[Collected data entries]
*** Block opens ***

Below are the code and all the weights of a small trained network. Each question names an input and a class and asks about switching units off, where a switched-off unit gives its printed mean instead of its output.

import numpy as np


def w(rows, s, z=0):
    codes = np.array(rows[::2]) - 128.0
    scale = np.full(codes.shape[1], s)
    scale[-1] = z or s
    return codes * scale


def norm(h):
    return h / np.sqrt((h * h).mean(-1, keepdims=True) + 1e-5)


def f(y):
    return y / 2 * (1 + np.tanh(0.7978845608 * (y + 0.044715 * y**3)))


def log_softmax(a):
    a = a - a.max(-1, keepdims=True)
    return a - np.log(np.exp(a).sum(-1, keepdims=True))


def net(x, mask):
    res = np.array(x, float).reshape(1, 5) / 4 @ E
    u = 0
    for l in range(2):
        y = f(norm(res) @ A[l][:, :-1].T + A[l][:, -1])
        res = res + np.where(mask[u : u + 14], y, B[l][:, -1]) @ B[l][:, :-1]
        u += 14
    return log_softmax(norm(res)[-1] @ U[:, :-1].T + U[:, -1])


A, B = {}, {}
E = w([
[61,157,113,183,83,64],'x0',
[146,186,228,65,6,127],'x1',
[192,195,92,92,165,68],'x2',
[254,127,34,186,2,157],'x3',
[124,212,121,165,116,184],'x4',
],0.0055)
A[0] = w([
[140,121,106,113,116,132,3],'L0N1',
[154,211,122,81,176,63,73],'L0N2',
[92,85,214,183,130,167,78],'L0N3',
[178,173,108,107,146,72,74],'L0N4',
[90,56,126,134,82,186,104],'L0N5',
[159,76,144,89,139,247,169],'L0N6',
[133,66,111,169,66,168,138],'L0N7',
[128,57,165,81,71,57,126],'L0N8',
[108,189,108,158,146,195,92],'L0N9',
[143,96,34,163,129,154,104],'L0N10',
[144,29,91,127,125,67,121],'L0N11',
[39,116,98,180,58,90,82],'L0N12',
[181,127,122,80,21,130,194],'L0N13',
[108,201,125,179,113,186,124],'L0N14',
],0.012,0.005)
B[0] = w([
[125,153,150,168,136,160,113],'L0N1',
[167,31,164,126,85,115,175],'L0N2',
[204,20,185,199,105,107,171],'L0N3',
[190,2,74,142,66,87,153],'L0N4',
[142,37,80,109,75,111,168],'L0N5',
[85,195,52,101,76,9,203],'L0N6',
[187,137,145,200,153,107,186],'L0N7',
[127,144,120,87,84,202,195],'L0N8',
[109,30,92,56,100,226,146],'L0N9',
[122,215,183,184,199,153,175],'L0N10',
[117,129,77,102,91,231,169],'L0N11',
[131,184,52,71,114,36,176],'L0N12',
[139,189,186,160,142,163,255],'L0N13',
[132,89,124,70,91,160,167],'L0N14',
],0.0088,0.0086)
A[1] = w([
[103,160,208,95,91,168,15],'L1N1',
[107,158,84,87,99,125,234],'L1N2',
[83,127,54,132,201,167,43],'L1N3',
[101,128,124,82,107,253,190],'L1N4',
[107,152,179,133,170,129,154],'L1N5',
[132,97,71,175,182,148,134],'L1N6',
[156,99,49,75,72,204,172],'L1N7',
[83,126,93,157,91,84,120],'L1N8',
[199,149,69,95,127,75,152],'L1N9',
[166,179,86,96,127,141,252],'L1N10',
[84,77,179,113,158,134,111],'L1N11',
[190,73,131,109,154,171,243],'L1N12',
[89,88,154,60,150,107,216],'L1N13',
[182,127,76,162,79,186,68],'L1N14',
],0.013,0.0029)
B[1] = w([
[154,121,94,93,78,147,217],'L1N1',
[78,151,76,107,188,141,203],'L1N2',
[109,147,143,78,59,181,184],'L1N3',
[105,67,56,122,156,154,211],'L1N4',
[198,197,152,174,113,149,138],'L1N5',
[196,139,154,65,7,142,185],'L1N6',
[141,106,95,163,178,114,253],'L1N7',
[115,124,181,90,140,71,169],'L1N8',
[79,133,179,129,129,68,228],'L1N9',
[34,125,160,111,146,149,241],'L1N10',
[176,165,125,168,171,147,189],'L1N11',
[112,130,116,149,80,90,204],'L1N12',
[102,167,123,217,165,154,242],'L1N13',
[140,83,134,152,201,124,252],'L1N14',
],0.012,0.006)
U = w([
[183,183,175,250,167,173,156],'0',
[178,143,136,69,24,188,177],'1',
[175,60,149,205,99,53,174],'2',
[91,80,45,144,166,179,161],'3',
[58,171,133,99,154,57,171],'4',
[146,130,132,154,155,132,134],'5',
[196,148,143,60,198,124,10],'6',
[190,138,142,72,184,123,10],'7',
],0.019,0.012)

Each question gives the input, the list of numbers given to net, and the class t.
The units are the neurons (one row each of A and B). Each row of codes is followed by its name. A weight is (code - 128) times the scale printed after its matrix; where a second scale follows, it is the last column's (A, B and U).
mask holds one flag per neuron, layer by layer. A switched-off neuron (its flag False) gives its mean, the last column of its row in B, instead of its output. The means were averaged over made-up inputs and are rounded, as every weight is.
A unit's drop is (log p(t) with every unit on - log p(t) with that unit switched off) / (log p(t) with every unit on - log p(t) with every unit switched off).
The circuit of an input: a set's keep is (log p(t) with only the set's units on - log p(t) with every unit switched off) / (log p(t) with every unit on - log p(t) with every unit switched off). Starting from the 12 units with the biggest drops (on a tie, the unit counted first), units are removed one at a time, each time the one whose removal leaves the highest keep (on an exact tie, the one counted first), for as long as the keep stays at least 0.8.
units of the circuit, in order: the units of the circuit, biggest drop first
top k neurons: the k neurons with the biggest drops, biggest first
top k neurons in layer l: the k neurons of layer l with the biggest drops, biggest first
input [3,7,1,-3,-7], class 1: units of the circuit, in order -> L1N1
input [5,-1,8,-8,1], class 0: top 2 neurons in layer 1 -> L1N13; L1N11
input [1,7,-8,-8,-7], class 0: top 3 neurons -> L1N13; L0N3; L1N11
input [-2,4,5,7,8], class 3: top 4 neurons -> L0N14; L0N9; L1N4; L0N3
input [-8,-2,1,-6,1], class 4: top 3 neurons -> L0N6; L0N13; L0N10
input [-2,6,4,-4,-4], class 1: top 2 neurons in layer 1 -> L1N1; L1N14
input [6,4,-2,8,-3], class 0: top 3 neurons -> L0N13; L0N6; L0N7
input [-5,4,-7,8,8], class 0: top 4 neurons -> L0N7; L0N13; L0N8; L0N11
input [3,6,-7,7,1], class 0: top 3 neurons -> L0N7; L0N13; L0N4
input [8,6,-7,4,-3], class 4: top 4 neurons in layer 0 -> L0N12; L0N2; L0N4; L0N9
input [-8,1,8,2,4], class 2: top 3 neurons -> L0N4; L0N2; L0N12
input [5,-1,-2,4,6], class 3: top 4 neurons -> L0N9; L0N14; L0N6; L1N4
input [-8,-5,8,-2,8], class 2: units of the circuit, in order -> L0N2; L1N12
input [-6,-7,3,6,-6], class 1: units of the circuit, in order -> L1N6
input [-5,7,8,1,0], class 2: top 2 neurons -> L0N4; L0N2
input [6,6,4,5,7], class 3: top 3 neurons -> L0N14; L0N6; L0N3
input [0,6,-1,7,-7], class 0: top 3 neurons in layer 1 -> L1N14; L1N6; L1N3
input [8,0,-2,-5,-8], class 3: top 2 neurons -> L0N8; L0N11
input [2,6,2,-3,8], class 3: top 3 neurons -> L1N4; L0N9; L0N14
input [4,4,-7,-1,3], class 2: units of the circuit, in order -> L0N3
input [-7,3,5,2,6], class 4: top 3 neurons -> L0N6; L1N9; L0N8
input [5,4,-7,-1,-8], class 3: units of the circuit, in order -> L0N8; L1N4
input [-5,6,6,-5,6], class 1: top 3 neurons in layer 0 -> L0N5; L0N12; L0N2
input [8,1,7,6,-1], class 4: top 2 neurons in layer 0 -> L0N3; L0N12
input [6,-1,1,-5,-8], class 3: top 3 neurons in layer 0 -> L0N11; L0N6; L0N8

*** Block closes ***

[PROBLEM TO SOLVE] Filter the records, keeping only lines that contain "order", and show those lines.

[FINISHED EXERCISE]
units of the circuit, in order: the units of the circuit, biggest drop first
input [3,7,1,-3,-7], class 1: units of the circuit, in order -> L1N1
input [-8,-5,8,-2,8], class 2: units of the circuit, in order -> L0N2; L1N12
input [-6,-7,3,6,-6], class 1: units of the circuit, in order -> L1N6
input [4,4,-7,-1,3], class 2: units of the circuit, in order -> L0N3
input [5,4,-7,-1,-8], class 3: units of the circuit, in order -> L0N8; L1N4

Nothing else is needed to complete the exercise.